═════ Task inputs

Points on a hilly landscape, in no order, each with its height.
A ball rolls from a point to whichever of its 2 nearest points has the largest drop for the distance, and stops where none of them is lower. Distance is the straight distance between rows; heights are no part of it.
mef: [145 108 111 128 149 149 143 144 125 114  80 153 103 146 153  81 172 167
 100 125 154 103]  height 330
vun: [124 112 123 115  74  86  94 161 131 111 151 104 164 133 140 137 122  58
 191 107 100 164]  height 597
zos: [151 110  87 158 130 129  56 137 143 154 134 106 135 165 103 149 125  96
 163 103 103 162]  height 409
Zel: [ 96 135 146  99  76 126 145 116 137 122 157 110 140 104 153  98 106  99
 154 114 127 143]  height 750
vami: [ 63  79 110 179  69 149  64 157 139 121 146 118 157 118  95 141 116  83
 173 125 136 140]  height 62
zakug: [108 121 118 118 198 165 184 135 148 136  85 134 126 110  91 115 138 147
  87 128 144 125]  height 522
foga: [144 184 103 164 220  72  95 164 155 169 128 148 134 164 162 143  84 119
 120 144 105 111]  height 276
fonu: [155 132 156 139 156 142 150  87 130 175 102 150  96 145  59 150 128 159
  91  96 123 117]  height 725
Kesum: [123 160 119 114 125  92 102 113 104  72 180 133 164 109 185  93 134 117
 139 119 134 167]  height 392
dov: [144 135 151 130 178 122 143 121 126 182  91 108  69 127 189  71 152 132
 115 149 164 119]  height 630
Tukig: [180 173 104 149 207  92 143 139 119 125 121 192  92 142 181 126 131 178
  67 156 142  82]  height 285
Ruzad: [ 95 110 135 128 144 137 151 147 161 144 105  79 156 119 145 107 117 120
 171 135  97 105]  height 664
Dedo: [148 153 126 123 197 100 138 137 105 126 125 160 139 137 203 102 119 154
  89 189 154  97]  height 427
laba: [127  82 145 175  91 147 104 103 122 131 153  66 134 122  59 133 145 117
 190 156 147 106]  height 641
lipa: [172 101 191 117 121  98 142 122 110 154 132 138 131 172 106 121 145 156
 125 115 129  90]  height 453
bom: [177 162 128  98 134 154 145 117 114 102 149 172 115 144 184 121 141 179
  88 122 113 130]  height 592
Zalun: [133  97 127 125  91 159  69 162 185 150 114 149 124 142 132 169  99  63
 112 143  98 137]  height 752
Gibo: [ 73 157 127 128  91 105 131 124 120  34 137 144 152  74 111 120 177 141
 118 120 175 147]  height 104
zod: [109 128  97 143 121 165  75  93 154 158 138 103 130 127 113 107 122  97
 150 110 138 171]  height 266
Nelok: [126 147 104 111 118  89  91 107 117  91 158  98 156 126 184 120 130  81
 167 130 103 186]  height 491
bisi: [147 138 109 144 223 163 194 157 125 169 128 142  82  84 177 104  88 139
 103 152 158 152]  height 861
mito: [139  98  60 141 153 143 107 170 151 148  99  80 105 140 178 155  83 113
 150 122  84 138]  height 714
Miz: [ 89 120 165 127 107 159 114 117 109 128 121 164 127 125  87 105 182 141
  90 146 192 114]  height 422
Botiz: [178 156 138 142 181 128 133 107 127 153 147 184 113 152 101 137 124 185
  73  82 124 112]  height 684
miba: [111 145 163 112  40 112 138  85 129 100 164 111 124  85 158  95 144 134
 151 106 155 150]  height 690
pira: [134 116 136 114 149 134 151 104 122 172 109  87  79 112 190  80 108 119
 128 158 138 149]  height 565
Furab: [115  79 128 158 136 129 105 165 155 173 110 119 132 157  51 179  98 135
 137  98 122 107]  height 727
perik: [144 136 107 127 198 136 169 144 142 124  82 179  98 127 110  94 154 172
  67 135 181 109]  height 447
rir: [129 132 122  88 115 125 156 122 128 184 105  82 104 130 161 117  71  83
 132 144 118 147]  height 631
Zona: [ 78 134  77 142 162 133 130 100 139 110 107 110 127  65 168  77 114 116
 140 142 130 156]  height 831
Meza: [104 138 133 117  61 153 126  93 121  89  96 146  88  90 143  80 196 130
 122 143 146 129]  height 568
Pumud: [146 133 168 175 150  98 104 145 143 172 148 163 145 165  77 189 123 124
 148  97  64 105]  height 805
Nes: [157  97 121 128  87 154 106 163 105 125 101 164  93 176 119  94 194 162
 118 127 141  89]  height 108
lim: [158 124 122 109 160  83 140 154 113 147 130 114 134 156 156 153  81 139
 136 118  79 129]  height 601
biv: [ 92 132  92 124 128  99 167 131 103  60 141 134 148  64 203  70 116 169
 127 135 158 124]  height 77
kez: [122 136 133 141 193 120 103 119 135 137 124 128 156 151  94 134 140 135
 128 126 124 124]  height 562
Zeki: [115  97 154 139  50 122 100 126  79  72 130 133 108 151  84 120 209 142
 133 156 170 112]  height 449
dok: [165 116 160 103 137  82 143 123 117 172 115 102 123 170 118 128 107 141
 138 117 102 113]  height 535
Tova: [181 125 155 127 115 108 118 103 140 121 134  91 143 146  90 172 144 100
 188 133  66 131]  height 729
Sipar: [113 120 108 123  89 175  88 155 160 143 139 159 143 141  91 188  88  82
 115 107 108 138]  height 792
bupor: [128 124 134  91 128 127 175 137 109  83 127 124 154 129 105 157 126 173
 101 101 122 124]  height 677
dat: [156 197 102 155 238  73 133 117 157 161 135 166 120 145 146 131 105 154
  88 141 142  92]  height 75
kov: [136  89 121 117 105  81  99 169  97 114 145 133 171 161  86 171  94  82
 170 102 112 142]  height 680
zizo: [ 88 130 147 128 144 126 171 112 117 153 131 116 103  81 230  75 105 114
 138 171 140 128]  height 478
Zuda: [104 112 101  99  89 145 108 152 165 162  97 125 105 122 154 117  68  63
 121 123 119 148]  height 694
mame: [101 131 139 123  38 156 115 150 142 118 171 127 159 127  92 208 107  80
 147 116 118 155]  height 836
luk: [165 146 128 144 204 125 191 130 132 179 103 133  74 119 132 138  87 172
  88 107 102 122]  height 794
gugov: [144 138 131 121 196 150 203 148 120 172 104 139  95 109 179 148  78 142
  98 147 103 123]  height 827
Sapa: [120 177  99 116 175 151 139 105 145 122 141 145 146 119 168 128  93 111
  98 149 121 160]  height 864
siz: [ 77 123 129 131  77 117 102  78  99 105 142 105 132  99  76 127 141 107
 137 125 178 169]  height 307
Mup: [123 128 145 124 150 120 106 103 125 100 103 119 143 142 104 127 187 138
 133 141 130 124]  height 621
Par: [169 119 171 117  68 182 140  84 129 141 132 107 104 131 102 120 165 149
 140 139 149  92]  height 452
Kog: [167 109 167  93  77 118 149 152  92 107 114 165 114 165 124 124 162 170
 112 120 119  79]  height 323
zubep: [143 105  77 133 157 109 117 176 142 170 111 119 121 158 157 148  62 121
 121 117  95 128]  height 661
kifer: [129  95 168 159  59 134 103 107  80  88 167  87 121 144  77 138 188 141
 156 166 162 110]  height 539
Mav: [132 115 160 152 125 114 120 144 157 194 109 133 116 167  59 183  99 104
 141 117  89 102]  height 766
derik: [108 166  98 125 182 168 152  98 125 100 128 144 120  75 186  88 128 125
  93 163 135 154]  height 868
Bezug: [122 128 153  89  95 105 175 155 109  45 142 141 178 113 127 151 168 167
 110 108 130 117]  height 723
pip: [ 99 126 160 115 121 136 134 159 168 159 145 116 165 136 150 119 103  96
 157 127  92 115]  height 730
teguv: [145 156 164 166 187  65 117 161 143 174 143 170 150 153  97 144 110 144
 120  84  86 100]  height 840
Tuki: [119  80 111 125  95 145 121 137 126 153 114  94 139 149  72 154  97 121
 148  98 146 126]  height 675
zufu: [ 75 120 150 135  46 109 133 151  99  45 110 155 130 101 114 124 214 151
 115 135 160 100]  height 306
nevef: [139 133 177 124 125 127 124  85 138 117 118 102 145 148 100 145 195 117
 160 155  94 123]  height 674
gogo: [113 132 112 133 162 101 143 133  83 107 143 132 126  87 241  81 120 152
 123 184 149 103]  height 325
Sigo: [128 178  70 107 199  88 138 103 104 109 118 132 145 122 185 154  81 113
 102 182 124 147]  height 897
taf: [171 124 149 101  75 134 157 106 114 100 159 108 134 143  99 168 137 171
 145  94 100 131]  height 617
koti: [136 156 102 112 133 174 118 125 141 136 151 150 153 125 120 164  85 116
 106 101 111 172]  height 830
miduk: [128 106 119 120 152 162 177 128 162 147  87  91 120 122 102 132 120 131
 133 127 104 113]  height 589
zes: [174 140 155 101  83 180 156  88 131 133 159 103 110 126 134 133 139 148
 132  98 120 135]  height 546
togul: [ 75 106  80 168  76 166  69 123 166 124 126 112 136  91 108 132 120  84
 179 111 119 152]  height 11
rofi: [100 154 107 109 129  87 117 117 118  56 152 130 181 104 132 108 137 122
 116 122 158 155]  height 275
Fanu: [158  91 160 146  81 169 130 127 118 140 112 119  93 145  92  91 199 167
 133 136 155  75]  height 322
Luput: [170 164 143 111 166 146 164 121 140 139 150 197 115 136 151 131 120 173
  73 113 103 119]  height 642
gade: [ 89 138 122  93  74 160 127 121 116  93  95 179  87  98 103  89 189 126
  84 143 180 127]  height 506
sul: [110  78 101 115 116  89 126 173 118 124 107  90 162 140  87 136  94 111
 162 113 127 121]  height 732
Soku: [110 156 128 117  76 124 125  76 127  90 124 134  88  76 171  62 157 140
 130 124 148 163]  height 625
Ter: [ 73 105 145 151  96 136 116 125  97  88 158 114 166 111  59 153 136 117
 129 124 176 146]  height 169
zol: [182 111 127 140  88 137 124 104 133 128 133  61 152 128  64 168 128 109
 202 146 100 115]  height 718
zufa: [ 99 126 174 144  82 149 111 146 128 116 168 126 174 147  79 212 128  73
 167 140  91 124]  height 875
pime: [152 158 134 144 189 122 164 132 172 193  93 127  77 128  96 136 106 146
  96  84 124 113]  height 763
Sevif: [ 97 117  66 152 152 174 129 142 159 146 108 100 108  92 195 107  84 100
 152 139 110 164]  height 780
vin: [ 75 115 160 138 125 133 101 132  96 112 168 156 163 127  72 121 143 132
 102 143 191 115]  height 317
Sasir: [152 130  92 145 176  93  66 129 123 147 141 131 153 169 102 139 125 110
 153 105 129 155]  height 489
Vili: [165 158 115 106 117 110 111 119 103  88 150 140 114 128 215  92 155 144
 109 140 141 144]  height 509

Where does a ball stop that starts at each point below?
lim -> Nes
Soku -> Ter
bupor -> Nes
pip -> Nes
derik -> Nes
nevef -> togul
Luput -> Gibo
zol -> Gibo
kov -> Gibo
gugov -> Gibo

══════════

Set down, exactly as they stand above, the lines starting with the line with "zos: [151 110" and going on through the line with "87 128 144 125]", and no others.

zos: [151 110  87 158 130 129  56 137 143 154 134 106 135 165 103 149 125  96
 163 103 103 162]  height 409
Zel: [ 96 135 146  99  76 126 145 116 137 122 157 110 140 104 153  98 106  99
 154 114 127 143]  height 750
vami: [ 63  79 110 179  69 149  64 157 139 121 146 118 157 118  95 141 116  83
 173 125 136 140]  height 62
zakug: [108 121 118 118 198 165 184 135 148 136  85 134 126 110  91 115 138 147
  87 128 144 125]  height 522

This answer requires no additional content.